**Description of the task**.
Return, in their exact form, the lines that lie between the start of the data below and the line containing "import numpy as np", with both ends included.

Stored items from a collection:
┌──
Here is a tiny trained network, its code and every weight. The questions are about switching its units off for an input and a target symbol, where a switched-off unit gives its printed mean instead of its output.

import numpy as np


def w(rows, s, z=0):
    codes = np.array(rows[::2]) - 128.0
    scale = np.full(codes.shape[1], s)
    scale[-1] = z or s
    return codes * scale


def norm(h):
    return h / np.sqrt((h * h).mean(-1, keepdims=True) + 1e-5)


def softmax(a):
    e = np.exp(a - a.max(-1, keepdims=True))
    return e / e.sum(-1, keepdims=True)


def log_softmax(a):
    a = a - a.max(-1, keepdims=True)
    return a - np.log(np.exp(a).sum(-1, keepdims=True))


def net(x, mask):
    ids = ['Παβγδεζηξτφω'.index(c) for c in x.split()]
    T = len(ids)
    res = E[ids] + P[:T]
    u = 0
    for l in range(3):
        r = norm(res)
        for j in range(2):
            rows = slice(2 * j, 2 * j + 2)
            q, k, v = (r @ M[l][rows].T for M in (Q, K, V))
            z = softmax(np.where(np.tri(T) > 0, q @ k.T / 2**0.5, -1e9)) @ v
            o = O[l][rows]
            res = res + np.where(mask[u + j], z, o[:, -1]) @ o[:, :-1]
        u += 2
    return log_softmax(norm(res)[-1] @ U[:, :-1].T + U[:, -1])


Q, K, V, O = {}, {}, {}, {}
E = w([
[131,93,174,153,85,145,173,102,113,161,192],'Π',
[71,121,156,132,183,182,59,146,66,226,86],'α',
[116,143,131,254,112,134,171,175,159,115,125],'β',
[168,146,114,103,63,169,132,207,84,107,130],'γ',
[121,123,82,194,83,120,55,91,127,88,187],'δ',
[119,103,110,193,182,70,139,62,168,152,150],'ε',
[51,69,160,91,154,145,101,143,132,49,99],'ζ',
[61,45,70,101,105,74,144,174,137,144,127],'η',
[119,178,149,126,106,39,125,122,76,122,140],'ξ',
[142,177,94,98,180,131,160,142,172,112,252],'τ',
[186,150,60,155,176,94,100,179,151,99,81],'φ',
[145,130,35,162,129,129,208,68,60,105,112],'ω',
],0.0068)
P = w([
[253,125,179,175,151,106,117,125,87,125,146],'0',
[142,171,100,171,108,119,127,126,133,141,170],'1',
[100,168,98,166,119,133,147,132,106,109,169],'2',
[75,173,104,144,125,139,157,140,115,117,164],'3',
[55,167,89,142,134,145,155,146,117,107,168],'4',
[21,182,63,128,126,154,181,152,132,110,168],'5',
],0.0039)
Q[0] = w([
[216,136,222,86,164,185,107,46,161,166,68],'L0H0',
[99,149,63,199,130,90,199,156,103,16,213],'L0H0',
[107,190,33,254,156,98,161,177,63,123,245],'L0H1',
[63,189,58,240,163,105,123,200,10,123,227],'L0H1',
],0.0053)
K[0] = w([
[128,213,86,148,115,137,153,117,144,163,151],'L0H0',
[116,2,156,107,130,103,135,165,114,103,108],'L0H0',
[17,84,141,84,148,153,98,136,152,103,86],'L0H1',
[47,78,162,90,165,151,97,134,117,90,94],'L0H1',
],0.0086)
V[0] = w([
[106,63,61,127,99,51,133,188,120,217,138],'L0H0',
[70,3,112,132,152,86,125,199,63,126,149],'L0H0',
[126,236,144,137,162,217,97,73,101,187,104],'L0H1',
[106,140,36,104,68,101,145,157,165,230,153],'L0H1',
],0.0042)
O[0] = w([
[172,81,60,148,77,22,139,219,70,193,210,172],'L0H0',
[102,65,92,57,167,75,142,200,100,218,180,249],'L0H0',
[149,252,118,189,166,190,135,73,133,75,190,20],'L0H1',
[206,127,78,199,69,52,136,149,128,231,204,177],'L0H1',
],0.004,0.0016)
Q[1] = w([
[76,151,204,72,93,89,136,100,107,124,97],'L1H0',
[57,69,183,13,254,133,85,157,159,40,28],'L1H0',
[138,224,101,174,139,117,143,123,92,137,200],'L1H1',
[38,133,139,80,221,176,133,151,125,55,121],'L1H1',
],0.0076)
K[1] = w([
[155,146,181,123,85,86,152,112,76,102,140],'L1H0',
[244,116,185,144,153,111,119,110,134,82,117],'L1H0',
[69,141,105,138,143,165,104,140,108,183,108],'L1H1',
[183,121,196,115,187,149,111,138,113,109,140],'L1H1',
],0.011)
V[1] = w([
[135,24,146,133,58,247,197,69,128,172,182],'L1H0',
[174,58,2,106,155,198,112,153,254,116,72],'L1H0',
[246,191,136,103,90,99,190,120,231,74,198],'L1H1',
[145,200,152,156,241,233,36,129,57,245,147],'L1H1',
],0.0042)
O[1] = w([
[125,2,160,129,104,192,221,116,142,82,193,103],'L1H0',
[135,75,73,159,244,125,117,214,139,26,161,2],'L1H0',
[179,171,164,50,143,49,152,137,209,59,162,189],'L1H1',
[181,184,140,199,186,236,132,157,36,227,227,141],'L1H1',
],0.0058,0.0034)
Q[2] = w([
[63,96,191,130,188,195,125,149,171,109,76],'L2H0',
[206,120,97,251,60,107,145,106,210,140,194],'L2H0',
[79,128,145,39,255,178,68,154,130,127,110],'L2H1',
[81,74,202,40,93,194,140,154,66,146,60],'L2H1',
],0.0079)
K[2] = w([
[172,119,192,198,148,145,131,114,135,92,131],'L2H0',
[5,111,78,121,127,165,151,150,182,165,175],'L2H0',
[232,139,186,154,187,118,91,120,127,96,131],'L2H1',
[207,99,181,134,85,123,137,110,94,122,105],'L2H1',
],0.011)
V[2] = w([
[197,168,26,94,107,132,216,139,54,106,66],'L2H0',
[127,88,61,66,182,94,103,5,119,142,176],'L2H0',
[184,145,91,144,34,170,14,127,92,71,152],'L2H1',
[81,136,153,3,115,173,114,204,74,87,157],'L2H1',
],0.0049)
O[2] = w([
[236,148,109,117,117,148,220,133,33,102,31,115],'L2H0',
[156,71,130,62,194,105,50,17,49,127,150,137],'L2H0',
[134,109,111,148,26,137,22,142,90,2,197,198],'L2H1',
[146,151,24,28,64,193,128,143,164,158,139,3],'L2H1',
],0.0056,0.0044)
U = w([
[139,42,217,79,45,199,209,65,184,164,167,137],'Π',
[142,169,97,203,142,231,124,126,52,228,191,126],'α',
[69,153,186,231,105,120,200,202,200,105,103,109],'β',
[218,149,101,72,2,215,143,218,149,89,108,124],'γ',
[97,85,133,146,74,123,27,84,115,31,207,101],'δ',
[117,56,208,153,242,77,110,41,158,179,120,104],'ε',
[36,103,64,73,158,210,101,111,189,147,51,254],'ζ',
[142,38,70,110,96,46,138,209,98,225,147,112],'η',
[108,223,167,95,37,77,94,57,129,199,60,109],'ξ',
[152,209,121,35,192,119,184,113,184,106,238,105],'τ',
[165,192,51,142,228,82,57,203,130,85,60,89],'φ',
[171,78,110,138,150,144,221,57,32,61,60,133],'ω',
],0.0059,0.0035)

Each question gives the input, a string of symbols that net reads in full, and the target symbol t.
The units are the heads (2 rows each of Q, K, V and O). Each row of codes is followed by its name. A weight is (code - 128) times the scale printed after its matrix; where a second scale follows, it is the last column's (O and U).
mask holds one flag per head, layer by layer. A switched-off head (its flag False) gives its mean, the last column of its rows in O, instead of its output. The means were averaged over made-up inputs and are rounded, as every weight is.
A unit's drop is (log p(t) with every unit on - log p(t) with that unit switched off) / (log p(t) with every unit on - log p(t) with every unit switched off).
The circuit of an input: a set's keep is (log p(t) with only the set's units on - log p(t) with every unit switched off) / (log p(t) with every unit on - log p(t) with every unit switched off). Starting from all 6 units, units are removed one at a time, each time the one whose removal leaves the highest keep (on an exact tie, the one counted first), for as long as the keep stays at least 0.8.
units of the circuit, in order: the units of the circuit, biggest drop first
which heads matter: for each layer, one digit per head in row order, 1 if its drop is at least 0.15 and else 0, layers parted by /
drop when u is switched off: that unit's drop, to one decimal
input δ δ δ δ α, target α: which heads matter	01 / 01 / 00
input η δ ξ β, target η: which heads matter	10 / 00 / 00
input Π η δ δ β δ, target η: units of the circuit, in order	[L0H0]
input ω ζ ξ, target ω: which heads matter	01 / 00 / 10
input ε ξ ω β ζ Π, target ε: which heads matter	11 / 00 / 01
input δ φ ξ ζ φ, target δ: units of the circuit, in order	[L0H1, L2H1]
input ε Π ζ δ, target ε: which heads matter	01 / 00 / 01
input γ ζ ξ δ ε, target γ: units of the circuit, in order	[L0H1, L2H1, L2H0]
input Π ε ζ δ γ ξ, target Π: which heads matter	00 / 10 / 00
input ζ τ δ φ ξ, target ζ: units of the circuit, in order	[L0H1, L2H1]
input δ ω δ α γ, target α: which heads matter	00 / 01 / 00
input α β ε, target α: which heads matter	01 / 01 / 00
input ξ ζ β ξ τ, target ξ: which heads matter	01 / 10 / 00
input γ δ α ζ ξ, target γ: which heads matter	01 / 00 / 11
input α γ ε, target α: units of the circuit, in order	[L1H1]
input Π β δ γ ζ τ, target Π: units of the circuit, in order	[L0H1, L1H0]
input δ ζ β, target δ: units of the circuit, in order	[L0H1, L2H1, L0H0]
input δ ζ ξ η, target δ: which heads matter	00 / 00 / 01
input Π τ β ξ ζ, target Π: drop when L2H1 is switched off	0.0
input ε α ω, target α: drop when L1H1 is switched off	0.6
input γ α Π ω ω, target α: drop when L1H1 is switched off	0.7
└──
**Output of the exercise**.
Here is a tiny trained network, its code and every weight. The questions are about switching its units off for an input and a target symbol, where a switched-off unit gives its printed mean instead of its output.

import numpy as np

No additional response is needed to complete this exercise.